» GOAL OF THE EXERCISE
Once the line containing "res = np.array(x, float).reshape(1, 8)" is found in the data below, output that line and every line after it through the last, unchanged and with nothing else.

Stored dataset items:
*** Block opens ***

Below are the code and all the weights of a small trained network. Each question names an input and a class and asks about switching units off, where a switched-off unit gives its printed mean instead of its output.

import numpy as np


def w(rows, s, z=0):
    codes = np.array(rows[::2]) - 128.0
    scale = np.full(codes.shape[1], s)
    scale[-1] = z or s
    return codes * scale


def f(y):
    return y / 2 * (1 + np.tanh(0.7978845608 * (y + 0.044715 * y**3)))


def log_softmax(a):
    a = a - a.max(-1, keepdims=True)
    return a - np.log(np.exp(a).sum(-1, keepdims=True))


def net(x, mask):
    res = np.array(x, float).reshape(1, 8) / 4 @ E
    y = f(res @ A[0][:, :-1].T + A[0][:, -1])
    res = res + np.where(mask, y, B[0][:, -1]) @ B[0][:, :-1]
    return log_softmax(res[-1] @ U[:, :-1].T + U[:, -1])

*** Block closes ***

» EXERCISE ANSWER
    res = np.array(x, float).reshape(1, 8) / 4 @ E
    y = f(res @ A[0][:, :-1].T + A[0][:, -1])
    res = res + np.where(mask, y, B[0][:, -1]) @ B[0][:, :-1]
    return log_softmax(res[-1] @ U[:, :-1].T + U[:, -1])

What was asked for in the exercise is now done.